*** INPUT DATA Section Begins ***

Points on a hilly landscape, in no order, each with its height.
A ball rolls from a point to whichever of its 2 nearest points has the largest drop for the distance, and stops where none of them is lower. Distance is the straight distance between rows; heights are no part of it.
k_693 (h 448): [ -9  -6 -15  15  24 -20  32 -22 -15   9 -20 -10 -37 -28  10  -2  -9  -2
  -9 -14   1   8   4   1   6  29  -1  -9   4   0  10   2 -17  13   3  10
 -16 -37 -15 -26 -21  -1]
k_674 (h 378): [-10  -4 -14  20   6  -6 -25   1  10 -11 -12   4 -10 -22  18   5 -19 -13
  11  11  10   8  -9  -7  26   8  22 -36 -18 -20   2   1  24   6  -6  20
 -18 -16   4  11   3  -4]
k_327 (h 341): [ 28 -17 -21  20   2   0 -12 -18  26 -24 -42   8  -2 -16  11 -14 -21   7
  31  -8   8  28  -7 -16  22 -24  20 -14  -6  -8 -14  34   8   1 -17  17
  -4 -10 -19 -17 -45  -4]
k_569 (h 237): [  5 -16 -19  11   9  -6  23  21  -1   2  42  -3  18 -10  14  -3  18 -14
  23  -2  15  -2 -11  12 -31  14 -11   6  21  -1 -43 -18   7 -10   7 -12
  45 -11  42  29  20  12]
k_764 (h 504): [-18  -7   7  -6 -21 -19 -27 -10 -14 -30 -26  -5  25  40 -19  19  -9  -6
 -40  18 -30 -21   4   6  20 -13   9   1   9  24  21  -8 -21   3 -28  -6
 -31   2 -25  -1   3  -7]
k_877 (h 399): [ 20 -18 -23  23 -12   3 -22   0  54 -55 -33 -15   2 -27  13 -12  -1   9
  30  -3  14  28 -11 -20  24 -17  27 -18 -10 -27   2   8  30  -6 -15  16
 -17 -27   7   5 -35   2]
k_269 (h 667): [ -6  12 -26  -8  46  -5   3  16   0   4   6  22   5  -7 -28 -34  -5   2
  -2  32   6  -7  30  42  -7  13  20  -3 -31  18  -1  18   4   8  14   5
 -20 -23  -3 -23   7  -4]
k_243 (h 495): [ 23   7  25  -3 -53  10  -7  28  24 -24  16 -23  -9   7   6  10   3 -16
 -22 -11 -18 -12 -11 -49  20  -7  -1   1  -9 -34  26 -22  17  -5 -16   4
 -10   9  33  38  -2   6]
k_263 (h 72): [-15   0 -16 -17  29  -5   7  -5 -14   4 -24 -16 -14  10   4  37 -10  -7
  13   7   4   3  13  -5  23   6 -33 -23 -15 -19  -8 -29 -11 -26 -11 -11
   8  28 -24   3 -16  18]
k_945 (h 221): [-15  23   6  -3  -9 -10  -3  16 -21   3  20 -24  -1 -43  21  19   2 -26
 -11  12   5  15 -21 -35   3  26  -6  -1  26 -20   1 -36   3  -5   0  17
  16   3  20  36  12  29]
k_663 (h 241): [ 10  -4  -4  12 -19 -11   1  19   7   2  39  28  15  32  -4  13   8 -14
   7   6 -18 -29   0  -2 -21   0   9  11  -6 -10 -13 -17  25 -13 -13   3
  14   7  38  27  26  -5]
k_926 (h 63): [ 12  18 -11  19  15 -25  19   3   8  37  18   5   8  -8   6 -26 -25 -12
   1  14  12   2  13  25 -13  15  11 -11   9  23   3  23 -20  20  17  23
 -22 -34  24 -11  29   1]
k_767 (h 335): [-10 -29 -10  12  -7  17  34  -5  19  -2   8  14  -5  11 -10 -15  31  10
   5 -14   4 -11   6  34 -34  23  10  21 -12  -6 -24  -4  12  -4   5 -15
   7 -20   6  -8  -5 -20]
k_706 (h 506): [ 16  10  41   1 -23   4 -25   1   8 -39  -4  20   7   7 -20 -16   7  17
 -38  -1 -22  -7  22 -14   9  -9  20  17   6  13  42  11 -28   5  -4  -6
 -12 -21  -7  -4  -9  -9]
k_620 (h 352): [  7   1  11  -4 -19  14  -3  -2  18  -9 -14  29  -2  42 -24   4   8   6
   7  10 -20 -22  13  12   6   1  19  10 -24 -13 -15   1  -3 -14 -24 -14
 -13  19  -8   8  -3 -19]
k_797 (h 371): [ 74  10  10   0 -15 -19  -6   9   3  -2 -18  -4   0   4  21  -2   1  20
  26 -15  12   8  -6 -50   5 -38 -28   2  12 -10  48  14 -18 -10  25   9
  12 -11  33  -9 -12  34]
k_128 (h 536): [  1  -7   2 -11  -2  -6 -29   8  -4 -33   5 -17  15  16 -24  -8 -12 -16
 -40   1 -39 -21   8  15  30   0   0   4  -1   3  12   3  -7   9 -17  -4
   1   0 -19  11 -15  -3]
k_25 (h 436): [-25 -13 -31   8   2   4 -50  -6  21 -24 -13  -3  25 -49  15  -8 -27  -9
  12  11  12  36 -17  -1  37  -9  23 -40  -4 -10 -28   9  43   3 -20  20
   8 -21 -15   4  -3   9]
k_329 (h 366): [ -5  13  22  -2  14   8   0  22  21 -12   7  -4 -19  12 -12 -11  -4   3
 -11  15  12 -11  21   9  12  14  -2 -23 -26  -3  10  -3 -10   3  21  -8
 -25 -14   8  -7  19   1]
k_628 (h 649): [ -4  15 -25  -6  49  20   3  -2 -13   6   6  30   3   4 -22 -15  15   8
   7  13  -3  -2  37  36 -33 -19  16   7 -30  24  -1   4  25  -3  18  -8
   4   7 -13 -14  12 -14]
k_672 (h 313): [ -7 -17  26 -20   0   7  26   9  10 -25  -7  -6  -9  51 -21 -10  10  10
 -26  16   9 -14  15  28  19   2 -10  -2 -18  11  -7  -4 -13   5   1 -29
 -27   7  -7 -23   9  -5]
k_979 (h 433): [ 16  16  -6  24  -7 -13  -8  -1  10 -10 -20  33  34  35  -7   1 -22   1
 -10  30 -18 -22   1  16  20   2  17  -4   4   6 -17  19 -29   7 -21 -30
 -25 -17  -8  -1 -21  -7]
k_473 (h 704): [ 14  37   9 -25   1  20 -11  -7  14   3 -18   4 -19 -45  -3 -27   3  -9
   7  -3  -3   9   7   7  -8  15  21  13  -9  -7  24  17 -13  -3   7   5
  -1   8  -5   7  -7  -4]
k_315 (h 272): [  6 -38 -24  -1   3  12 -26  -4  18 -18 -15  13  22 -35 -15 -20  34  18
  45 -26  25   9 -11   8 -36  13  31  16  -2 -15   2  24 -14   3  -1  -6
  31 -21   4  23  -5  -6]
k_893 (h 539): [ 26  10  27 -24  -1   8 -13  10   1 -27  -2  -9 -16   2 -10 -27   5   5
 -37  -3  -1   6  23 -10  -1  -6 -17  14   3  12  50  15   4  -3   3  14
 -15 -20  -2 -11   7  11]
k_727 (h 493): [-50 -16   1  15   9 -20  11 -21 -15  27   8 -25 -19 -34  15  13  -3  10
 -24 -22   9  12  -9  12   9  26  -8   4  24  -1  15   7 -19  17  17   0
 -14 -19 -25 -14   6  -9]
k_443 (h 176): [  0 -14 -24   0 -15  -8   4  18 -10  18  33   1  -1  17  13  23  10  -5
   5 -16 -26 -18   1 -11 -38  -6  -8  24  -6 -17   3 -19  34 -20  -6  12
  28  22  16  26   3   3]
k_367 (h 421): [-17   4  17   9  20   4 -21  16  20 -16   2  12   1 -21 -21 -20  -1   2
  -8  20  19   0   9  18  14  30  14 -19  -5  -7   4  -2 -35  24  19 -18
  -6 -34  15  16  16  -9]
k_860 (h 199): [-23  -5 -15  -4  -6  -3  -3 -35 -26  18 -28 -13  16 -45  11  14 -10 -11
  -6  -7  10  38  -9  -9   9   0 -17  14  40   4 -29   9 -16   1 -15  -3
  20  10 -32  -8 -26   2]
k_629 (h 444): [ 18 -10 -37  12  -8  -8 -54  10  27 -44 -18 -13  31 -37  12  -9 -13 -10
  19   4   4  34 -10   0  30  -7  24 -17   1 -22  -5   4  25  -1 -21   7
  13 -34   2  15 -31  19]
k_796 (h 724): [ -6  32  15 -22  -5  14 -25  -8  13  52   0   2 -18 -49   9 -10 -14  -2
  14 -22   4  11 -11   0 -13   5  19  23 -13  -7  38  27  11   3  28  18
  -7  27 -14   8   9  -5]
k_575 (h 260): [ -1 -28   7 -22   5  -8  29   1   4 -13 -21 -21 -10  50  13   8   2   9
  -1  11   9 -14  12   8   0 -19 -31  -3 -10  16  13  -8  -2 -11   0 -10
 -35  14 -17 -18  12  12]
k_370 (h 632): [ -3   7 -10  12  28  12  26  -1 -28  15   9  34  -6  38 -12   8  24  35
  14   3  -6  -5  29  12 -33 -32 -15  10 -24  20   5 -19   4   3  19  -8
  20  10   5 -30  11 -21]
k_5 (h 369): [-15 -33   5   5 -20  14  23  13  34 -21   3  19 -18  25 -32 -16  45  20
 -14 -25  -3 -20  -1  18   0  30   8  13 -41 -29 -21 -15  13 -15   3 -22
  13 -15   9  -9 -19 -35]
k_533 (h 470): [  7   2  27  14 -28  -2 -21 -11   5 -31 -28  24  33  30  -9  18  -9  18
 -17  20 -15 -15  18  -9  17 -19  20  -3  11  20   5   3 -35   1 -22 -28
 -19  -5 -14  -7 -21  -9]
k_238 (h 556): [-17 -24  10  -7  13 -20  -2  36  -3 -20  39 -27  -7  15  -2  11  14  -1
 -36  10  -1 -29   7   2   5  24 -25 -12  -4 -22   3 -30  12  -7  13 -14
   1 -17  15  25  26  32]
k_826 (h 196): [  9  -7  -4   3   2  16 -13   1   7   1 -12  23   4 -32  -3  -3  47  20
  55 -18  17  13  -9 -26 -45   2  20   7  -6 -10  13  -8 -13   4   5   8
  28  -6  19  21   7   2]
k_799 (h 356): [ -6 -39 -34 -15  38   1 -35  -9  14 -43 -12   8   2 -36 -21 -25  26  20
  29 -21   6  10  -3  14  -2  32  20  13 -29 -31  27  14  -7   4  13 -22
  28 -20 -16   9 -27  -8]
k_311 (h 576): [-15  -1  26 -17   6 -13 -33  -3  -9 -11 -20  10  10   6   6  21  -4  22
  -7  19  25  23  32  -3  10 -10 -20   9  -3  17  46  -7 -30 -11  20 -32
 -12  -5 -33 -10   3  10]
k_395 (h 389): [-40   5  -9 -10  21  17  11 -17 -37  11  26 -18  16 -11  -2  -9  -6 -22
 -18   2   3   6  -6   6  -4 -17 -13 -19  15  41 -28   0  24  12   8  12
  16  12 -13   1  27  -8]
k_609 (h 559): [-20   9  17 -23  10 -15  16   5  -1   4 -29   9  -8   3  30  19  12  14
   2  39  28  18  20 -17  -3   0 -28 -16  -8   7  19 -38 -20 -29   4  -7
 -42  -6  -2 -10  25  33]
k_938 (h 388): [ 13  17  -5  12 -25 -11   3  -3  13 -11 -22  10  40  39  11   8 -10 -22
  -7  29  -9 -10 -16  -7  16   5  17  -5  24  16 -37  11   5 -15 -38 -14
 -28  10  -4   6 -12  -2]
k_595 (h 375): [-13 -20   3  11 -48  -8  -1 -21   9   4 -31  16   7   3   8  31  21  25
  13 -14 -15  31  -4 -32 -14 -29   6  32  12 -15  11 -18 -13 -27 -27   7
 -25  19 -19  -4 -21  -3]
k_377 (h 420): [ 35 -24  -8  -9  -3  25 -16  18   9  -7  34 -17  11  -9   1 -10 -10 -13
   8 -26   1  -5 -13   6  -2 -15 -27  18  11  -8 -24  16  18   2  11   5
  57  16  17  28 -11  17]
k_386 (h 384): [ 30  -2   0 -26   0  39 -11  -7   6   5  30 -11  22 -20  -3 -47 -11 -13
  -3 -16   6   8   2  33 -12 -20   1  21   5  19 -20  40  33   7   9  22
  39  15   5  14  -2   2]
k_147 (h 566): [  2   0 -23  11  17 -11 -11   6 -26  30  35 -10 -20 -29 -10   1 -16 -11
 -10 -33 -28 -15 -16   9 -10  27  -5  13   8 -21  10  11   0  31  10  15
  48 -14  10  25 -21  -7]
k_118 (h 89): [ 32   0  28  -7  -2  33  19 -10  13 -28 -23  11 -10  34 -13 -16   5  12
  11   7  17  -1   2  -9  13 -36  -5 -23  -3  23 -17  11   9   0  -7   7
 -14  14   2 -28  -2  -2]
k_807 (h 307): [ 48  10  17   6   8   5   4   8  16 -18 -21  14 -19  -4  -3 -29   7  16
  25 -19  16  -1   4 -35  -1 -14  -8 -14  -1   0  24  12 -11   8  20  13
   2 -19  27 -16  -6   6]
k_684 (h 520): [  2  -6  29   9 -14  21  -6   5   3  22  36  -7 -17  14 -20  -5  -9   6
 -22 -37 -25  -7 -14  11   9   9   6  14  -1   1  19  18  -1  38   6  21
  21  15   3  -2 -10 -28]
k_681 (h 107): [-34  19  18 -11 -29 -14  -7   0 -25  21   9 -14  -1 -28  22  38   0  -4
 -25  15 -17  15 -15 -20   9  13  -7  16  21 -19  20 -28 -14  -6  -5  -7
   0  23 -14  11   3  13]
k_11 (h 294): [  7 -29 -21  17   3   1  13  -3  14  -3  19   9  20  -1  -5 -14   6   4
  14   6  12  -5  -2  40 -22  18  -1  10  11  -4 -48  10 -13   0   0 -18
  26 -22  14  12   2  -9]
k_632 (h 482): [-27 -22   6  20  33 -21 -18   3   6 -14 -14   6  -7 -11  13   9  -1  11
  -2  14  40  15   5   6  18  23  -7 -33  -3  -6  22 -17 -37  19  32 -20
 -13 -53  10   2  15   8]
k_690 (h 311): [ 29  25  13  14   5  -9 -33 -13   1  19 -10  40  18   7 -18  -3 -26  18
  14  13 -12 -11   2  -2   7 -24  23  -3  11  11  15  33 -31  14  -4  13
  -6  -2   6  -5  -1 -11]
k_948 (h 525): [  1   5  17   1  -9  -1 -33  36   6 -30  24 -29  -4  -4 -10  12  -8 -19
 -37   7 -11 -21   0 -25  25  15  -6 -27  -7 -33  20 -20  18   7   1  -7
  -5  -6  15  36  15  16]
k_660 (h 563): [-28 -11  11 -26   4   3 -22  -8 -17  -3  19 -35  -7   9 -32   0   7   6
 -52 -23 -41 -25   1  28  18  20   2  24  -5   1   9   6 -11  17 -13 -18
  12  12 -34   6 -18 -15]
k_642 (h 191): [  4  -3 -13 -39  19  -2  20   6  -8  15 -19 -23 -11  36  15  20 -12  -9
  14  -4  12 -12  -1   1   7 -23 -45 -16 -18   3  -1 -10  15 -20   4  -5
  -6  44 -23 -12  11  20]
k_99 (h 578): [ -5  -2   2 -12  16  -6   8  38 -14   2  53 -14   0   8 -24  -2  20  -2
 -46   2 -13 -21  12  37 -14  34  -5  12  -6  -4   2 -19  14   0  20  -7
  11 -27  18   9  20  15]
k_725 (h 601): [-10  -7  -1  -2  -2   4  16  -9 -24  -5   2   1 -19  26 -19  -6   7   5
 -26 -16 -33 -11   3   0 -17 -15   3  15 -11  24  24  -4  24  11 -11  28
 -13   7 -16 -25   7 -10]
k_62 (h 263): [-14  -5  -8  12  29  -6   8   1 -25  29  13   8 -10  35 -27  37 -18  14
  14   7  -6 -15  -6  10  10  -8 -36 -19   6   0 -14 -15 -38  19  -2 -14
  37  30  -5 -10   4 -15]
k_561 (h 684): [ 20  22   2 -25  20  14 -23   4  20  -5 -12  22  14 -16 -18 -38   1   3
  -1  26   5  -1  29  29 -12   0  22   6 -26  11  14  30  -7  -4   9   1
 -16 -16   3  -2  15   4]
k_81 (h 468): [ 22  30  33  -1 -42 -11 -11  35  12  -6   3 -19  -1  -5  23  21  -8  -5
 -11   9  -3  -3 -10 -56  16 -10 -14 -13   0 -25  51 -35 -11  -8   8  -2
 -13   3  30  20  13  19]
k_756 (h 584): [ 12  10 -16  -9   3   0  16  -4  -6 -36 -14  -8   9   4   3 -17  -9 -23
 -19  22   8   1   5  -8  17 -13   4 -20  17  22 -27   9  19  -9 -23  15
 -22 -16 -12 -21   7  12]
k_16 (h 326): [ -6  12  13   8  -8   1   4  -1  -9  50  39  -4   3  24  -9  20 -18   0
  21   1   1  -7 -20  17   7   0 -19   6  12  -5 -15   8 -18  19   8  -8
  28  50   4   6  17 -19]
k_217 (h 93): [-32 -10 -34  -5  13   8   0   9 -31   8  18 -11 -12  10   9  35  17  -5
   5 -27 -38 -19   4 -12 -26 -14  -4   4 -31 -15 -11 -39  56 -16  -2   0
  22  40 -11  15  -5  -1]
k_172 (h 304): [  2  25 -14  -3   8 -13 -29   8  -7   4  -3  -8  11 -35  16  17 -20 -37
  12  19   7   6 -14 -15  14  20  13 -31   3 -20 -13 -20   2  -9  -8   7
   7   0  21  30   0  19]
k_952 (h 457): [ 17 -16  15  -3 -18  10 -19  14  22  -4  24 -23  17 -10  16 -16 -21 -14
  -3 -11  19   6  -8  10  12   0 -12   5  11  -4  -8  23  -6   1  17 -13
  14   5   8  26   9   4]
k_587 (h 306): [-21 -25  -2 -10 -27   5  -5 -29 -20   2 -21 -13  12 -14   9  36  10  11
   2  -8   1  34 -15 -19  -8 -26 -10  31  26   1  -8 -11  -3 -16 -24   0
   9  37 -39  -8 -22   6]
k_470 (h 396): [ 11 -15   6   3  -6  12   2   6  16 -34  -7  40 -11  29 -43  -6  29  27
   8 -10 -18 -16   8  -1  -7   8   9  18 -30 -28 -14 -15  -8 -11 -15 -17
  30   4  11  -1 -22 -20]
k_204 (h 186): [-14   7   4  -3   7   2  30 -10 -22  24  -8  -7 -14  32  -1  45  -5  -1
  23   1 -12  -7  -7 -11  11   0 -34  -9   5 -19 -27 -24 -26 -10 -18 -21
  25  41 -16   1 -10   2]
k_889 (h 238): [ 36   4  -1   3   7  -3  22   9  31 -23 -37  29 -12  20 -10 -20  13  19
  37  10  20 -13  14 -22   2 -21  -2 -21 -32 -10  -5  -2  -9 -14  -6  -3
 -20 -18  41 -23 -16   9]
k_239 (h 323): [  4  24 -20   7  21  -3  -1 -35 -31  14 -39   6   5 -53   9   4 -19 -11
  28   7  10  30  -6 -12  12  -8   7 -29  27   4 -23   8  -4  -4 -15  20
  11   2 -16 -18 -25   9]
k_653 (h 187): [  5  42  11  23  29  -5  11   6  -9  36  30  15  -1  -2   5 -12 -25 -10
  11  16  13   7   8  -5 -14  -6   0 -29   5  29   2   2   2  21  23  25
  -3  -4  31  -2  35 -11]
k_919 (h 541): [-32 -17  10  -5   9 -17 -22 -13 -25  -4 -17   4   9  24  -6  28 -12  15
 -19  20   5   8  13  13  16 -12 -23  -1  17  27  19 -11 -25   4  -6 -11
 -22  -2 -32 -17  19   4]
k_914 (h 492): [ 16  14  23  -2 -24   6 -13  13  18  18  25 -26   5  -9   8 -14 -17  -5
 -26 -23 -17  -5  -1  20  19  18   4  23   9  -4  19  28 -28  22  19 -14
  10  -1   7  15  -6 -10]
k_593 (h 248): [-17   4  -6  28  21   1   9  25  11  -7  18  11 -25  11  -4   6   7  -7
   6  -3 -11 -27  -7 -15   0  11  17 -34 -42 -23 -12 -28  35   4  12  -1
   3  -1  22   9   5 -12]
k_991 (h 426): [ 44  22  14   6 -13 -29 -38  25  -5  -2 -11  -1   0  13  14  17 -25   2
   7  10   9   2  -6 -40  22 -27 -27 -23   1 -18  48 -10 -15  -3  16   5
   7  -1  30   4   5  26]
k_996 (h 564): [ 34  15  11  -8 -14  11  11  13   1 -32  10   1   6   7 -18 -29   6 -10
 -28  17   1   0  10   6   0  -4   5  -2   9  15  -8   9  11  -2 -13  11
 -13 -19  21 -18  16  12]
k_544 (h 164): [ 19  -7   4  -9  -3  23  19 -31   0  -3 -32 -16  -7 -25  18 -22  -1   3
   9 -16  14  25   4  11  -9  -6  -6  30  18  16 -11  39 -18  -7  -5  -2
  -2   9 -31 -21 -26   1]
k_872 (h 182): [ 16  18  -9   9  -7 -21  37  -3  -5  46  15 -19  -7  -8  21 -20 -21 -23
 -14  -9  -7  -1 -11  28  -7  24   3   9  23  19  -7  33   1  13  -1  18
 -12 -20   8 -11 -10  -3]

*** INPUT DATA Section Ends ***

- _PROBLEM DETAILS_
Please give an exact copy of the entries above, from the line with "k_470 (h 396): [ 11" down to the line with "-1 -22 -20]", inclusive, and nothing else.

- _EXERCISE RESPONSE_
k_470 (h 396): [ 11 -15   6   3  -6  12   2   6  16 -34  -7  40 -11  29 -43  -6  29  27
   8 -10 -18 -16   8  -1  -7   8   9  18 -30 -28 -14 -15  -8 -11 -15 -17
  30   4  11  -1 -22 -20]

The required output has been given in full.